About this task >>
Repeat exactly, and only, the lines of the entries below from the one with "(5, 4): -2.496" through the one with "(3, 1): 0.049", both ends included.

(Records from a data collection)
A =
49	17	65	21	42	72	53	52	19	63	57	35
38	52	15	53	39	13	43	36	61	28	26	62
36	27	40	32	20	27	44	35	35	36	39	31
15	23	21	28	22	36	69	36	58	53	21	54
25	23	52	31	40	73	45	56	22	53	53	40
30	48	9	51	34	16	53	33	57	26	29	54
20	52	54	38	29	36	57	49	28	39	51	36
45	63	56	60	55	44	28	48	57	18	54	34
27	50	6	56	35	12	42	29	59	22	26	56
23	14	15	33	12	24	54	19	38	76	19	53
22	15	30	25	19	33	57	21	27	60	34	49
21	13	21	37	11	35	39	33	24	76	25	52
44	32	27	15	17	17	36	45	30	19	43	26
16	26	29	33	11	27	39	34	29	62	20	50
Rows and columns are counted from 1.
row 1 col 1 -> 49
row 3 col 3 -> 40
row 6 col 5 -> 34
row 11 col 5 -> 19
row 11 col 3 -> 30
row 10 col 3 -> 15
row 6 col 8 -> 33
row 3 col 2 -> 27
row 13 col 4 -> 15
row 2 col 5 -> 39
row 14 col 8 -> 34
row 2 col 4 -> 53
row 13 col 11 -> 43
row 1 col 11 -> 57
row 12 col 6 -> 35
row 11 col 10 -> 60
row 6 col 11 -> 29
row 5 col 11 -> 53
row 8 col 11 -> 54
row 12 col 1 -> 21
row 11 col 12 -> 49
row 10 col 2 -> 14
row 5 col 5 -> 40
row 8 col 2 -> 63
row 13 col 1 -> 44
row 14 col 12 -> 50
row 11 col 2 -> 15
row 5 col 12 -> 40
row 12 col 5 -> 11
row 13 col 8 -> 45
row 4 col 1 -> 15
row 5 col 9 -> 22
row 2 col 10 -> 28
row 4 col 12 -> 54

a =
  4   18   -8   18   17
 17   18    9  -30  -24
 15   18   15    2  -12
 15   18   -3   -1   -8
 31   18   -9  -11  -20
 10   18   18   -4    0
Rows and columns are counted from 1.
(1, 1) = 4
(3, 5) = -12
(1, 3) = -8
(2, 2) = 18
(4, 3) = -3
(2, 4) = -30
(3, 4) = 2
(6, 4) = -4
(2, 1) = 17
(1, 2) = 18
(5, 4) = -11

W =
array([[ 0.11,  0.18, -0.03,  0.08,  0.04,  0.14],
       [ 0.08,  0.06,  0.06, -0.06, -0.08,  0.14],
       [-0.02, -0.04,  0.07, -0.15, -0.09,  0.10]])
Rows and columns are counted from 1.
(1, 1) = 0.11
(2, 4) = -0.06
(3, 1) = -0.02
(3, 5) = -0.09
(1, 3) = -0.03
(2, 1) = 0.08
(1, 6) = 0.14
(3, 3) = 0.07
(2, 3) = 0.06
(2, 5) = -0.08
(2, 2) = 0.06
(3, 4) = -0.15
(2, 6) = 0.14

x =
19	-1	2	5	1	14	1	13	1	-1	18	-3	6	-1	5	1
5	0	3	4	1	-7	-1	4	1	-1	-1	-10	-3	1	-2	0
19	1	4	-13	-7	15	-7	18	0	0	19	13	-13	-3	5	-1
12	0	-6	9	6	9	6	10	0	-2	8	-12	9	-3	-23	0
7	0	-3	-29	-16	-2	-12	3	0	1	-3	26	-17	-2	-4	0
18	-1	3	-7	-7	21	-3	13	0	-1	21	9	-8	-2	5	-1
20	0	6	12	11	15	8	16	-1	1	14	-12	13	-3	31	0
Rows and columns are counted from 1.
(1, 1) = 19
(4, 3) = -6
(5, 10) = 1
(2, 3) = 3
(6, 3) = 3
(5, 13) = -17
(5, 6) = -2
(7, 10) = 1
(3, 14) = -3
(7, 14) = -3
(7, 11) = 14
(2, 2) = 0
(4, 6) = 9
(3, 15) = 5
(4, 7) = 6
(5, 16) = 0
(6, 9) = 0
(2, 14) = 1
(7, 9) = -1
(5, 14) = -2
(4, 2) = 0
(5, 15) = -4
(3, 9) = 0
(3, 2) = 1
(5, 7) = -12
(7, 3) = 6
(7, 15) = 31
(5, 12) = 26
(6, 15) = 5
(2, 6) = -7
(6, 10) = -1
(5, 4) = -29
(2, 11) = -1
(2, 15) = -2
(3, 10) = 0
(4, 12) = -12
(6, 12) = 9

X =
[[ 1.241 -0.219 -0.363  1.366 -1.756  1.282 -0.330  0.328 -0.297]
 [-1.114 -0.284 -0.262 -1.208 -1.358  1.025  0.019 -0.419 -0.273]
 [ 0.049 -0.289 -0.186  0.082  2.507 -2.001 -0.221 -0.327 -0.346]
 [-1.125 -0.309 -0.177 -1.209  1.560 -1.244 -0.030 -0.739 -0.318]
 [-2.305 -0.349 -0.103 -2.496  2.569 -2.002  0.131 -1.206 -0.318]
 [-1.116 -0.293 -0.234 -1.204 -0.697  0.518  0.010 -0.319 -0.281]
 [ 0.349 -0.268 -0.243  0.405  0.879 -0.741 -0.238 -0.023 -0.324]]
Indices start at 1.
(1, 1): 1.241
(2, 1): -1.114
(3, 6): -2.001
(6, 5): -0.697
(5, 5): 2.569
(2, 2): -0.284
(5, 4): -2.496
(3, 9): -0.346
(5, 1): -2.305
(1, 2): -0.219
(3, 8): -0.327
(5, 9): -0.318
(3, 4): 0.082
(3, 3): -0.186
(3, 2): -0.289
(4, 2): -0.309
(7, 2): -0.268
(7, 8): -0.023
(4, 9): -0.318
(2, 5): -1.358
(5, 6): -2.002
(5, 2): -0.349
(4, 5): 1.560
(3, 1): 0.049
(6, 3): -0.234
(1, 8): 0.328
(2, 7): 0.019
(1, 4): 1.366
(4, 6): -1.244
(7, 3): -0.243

Response area >>
(5, 4): -2.496
(3, 9): -0.346
(5, 1): -2.305
(1, 2): -0.219
(3, 8): -0.327
(5, 9): -0.318
(3, 4): 0.082
(3, 3): -0.186
(3, 2): -0.289
(4, 2): -0.309
(7, 2): -0.268
(7, 8): -0.023
(4, 9): -0.318
(2, 5): -1.358
(5, 6): -2.002
(5, 2): -0.349
(4, 5): 1.560
(3, 1): 0.049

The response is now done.